DATA IN THIS EXERCISE:
These are the activations of a small neural network, seen along a few directions. Each row is one input.
Each table varies a few parts of the input and shows all the possible inputs, shuffled.
Descriptions start from the smaller parts, as in this example, which fits no table here: one of 3 separate values, together with either a single point or one of 11 places around a ring or (one of 5 places around a ring, together with one of 6 places along a line).
Shared parts are said once, and a part with two or three values counts as separate values.

Table:
r1: [ 10  24 -14 -40  30  30   1   6 -39  16 -26 -13 -36  -1 -38 -13]
r2: [-18   0 -14 -23  28  26  -2  14 -27  37   8  26   8   9 -20   5]
r3: [ 16   4   5   8 -21 -12   1 -15   1 -44 -24 -34 -34  -8   7 -12]
r4: [-19   7 -21 -39  47  41  -2  20 -40  56   7  34   8  11 -36   6]
r5: [  8 -29  25  78 -58 -59   2  -7  78 -50  18 -10  50 -13  60  20]
r6: [-21  -4   8  23  -4 -15   3  23  22  10  31  12  36   2   6  12]
r7: [-24   9  -6 -12  35  16   2  35  -3  50  27  27  33   6 -25  14]
r8: [ 13 -39  15  65 -63 -48  -2 -29  56 -66  -1 -12  25 -10  65  11]
r9: [ -3 -15  -1   6  -6  -8  -5   0  -2   2   7   2  17   6  14   7]
r10: [ -4  -8  -8 -10  13   7  -5   6 -14  22   6  10  16   8  -2   8]
r11: [ 11  18  -7 -24  12  14   0   0 -27  -4 -25 -20 -36  -3 -23 -14]
r12: [ -3  17  -7 -37  26  28  -1  -4 -31  28  -4  15 -24   5 -26 -11]
r13: [-12 -21   6  27 -25 -18  -1  -7  13 -24  12   4  12   2  24   4]
r14: [ -4  22 -14 -53  45  44   0   2 -43  48  -5  22 -25   7 -42 -11]
r15: [ -5  31 -20 -53  46  50   5  13 -52  32 -24   3 -43  -3 -58 -18]
r16: [ 12  12  -1  -8  -6   0   0  -7 -14 -24 -24 -27 -35  -6  -8 -13]
r17: [ -4 -13  13  36 -18 -31   2  14  38  -5  27  -3  44   1  23  16]
r18: [-9  2  0  1 18 -2  0 28 10 35 25 11 41  6 -6 17]
r19: [  3  -5  13  12 -26 -15   0 -25   9 -31  -1  -6 -21  -2  18 -10]
r20: [ 28 -15  15  53 -65 -39   5 -35  48 -91 -34 -43 -29 -20  47  -9]
r21: [ -1   3   7  -5 -10  -3  -1 -16  -6 -11  -1   0 -23   0   3 -12]
r22: [-11  15 -14 -32  55  29   0  40 -14  74  22  27  40  10 -36  18]
r23: [ 28 -25  21  51 -65 -45   0 -46  55 -75 -15 -24  -9 -12  60  -4]
r24: [ 11   8  -1 -24  11   9  -4 -11 -18  13  -6  -1 -16   5  -8  -9]
Question: Changing only one part turns r13 into r19. The same change can be made to r10. Which row results?
Answer: r24
Question: What is each input in this table made of?
Answer: one of 4 places along a line, together with either a single point or one of 5 places along a line

Table:
r25: [ 24 -12  -8   2 -15  -3  -2 -18 -11 -34 -33 -31 -20  -6   9  -7]
r26: [  6  11 -27 -63  65  42  -9  20 -60  63  -8   3   5  15 -47   9]
r27: [  3  20   4  16 -13  -5   9   8  16 -36 -21 -25 -29 -19 -10 -10]
r28: [  1  20  14  17 -15 -20   5  11  22 -24  -1 -23 -12 -11  -2  -5]
r29: [ 23 -19   0  12 -13 -17  -6 -11  12  -8  -4 -12  25   2  26  11]
r30: [-24  19 -16 -60  53  51  -3   7 -60  70  12  47 -13  10 -49 -13]
r31: [ 23  -9   2   3 -17 -17  -9 -13  -4 -20 -15 -28  -4   2  21   1]
r32: [-22 -27   6  20 -17  -9   0 -12  17  -3  27  30  23   7  25   6]
r33: [  1   9  13  27 -11 -19   8  13  38 -11   9  -8  16 -12   3   5]
r34: [  8 -30  -5  22 -11 -19  -7   3   8  -3   8  -6  45   6  26  18]
r35: [-13  39 -16 -49  63  45  10  48 -34  65   4   7  -7   7 -64  -3]
r36: [-14   0   9  36 -10 -21   6  29  36  -4  19  -1  36  -7   7  16]
r37: [ -6  -5  12   3 -22  -8  -3 -28   3 -19   4  10 -26   5  20 -11]
r38: [ -4  -4   2   2 -21   6   2 -32  -3 -31 -16   9 -42  -3  11 -17]
r39: [ -7 -14  11  12 -18  -7  -1 -26  20  -6  15  26   3   3  25  -1]
Question: Changing only one part turns r31 into r28. The same change can be made to r26. Which row results?
Answer: r35
Question: What is each input in this table made of?
Answer: one of 3 separate values, together with either a single point or one of 4 places along a line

AIM OF THE EXERCISE: In the entries above, find lines with "input" and copy each.

EXERCISE OUTPUT:
These are the activations of a small neural network, seen along a few directions. Each row is one input.
Each table varies a few parts of the input and shows all the possible inputs, shuffled.
Question: What is each input in this table made of?
Question: What is each input in this table made of?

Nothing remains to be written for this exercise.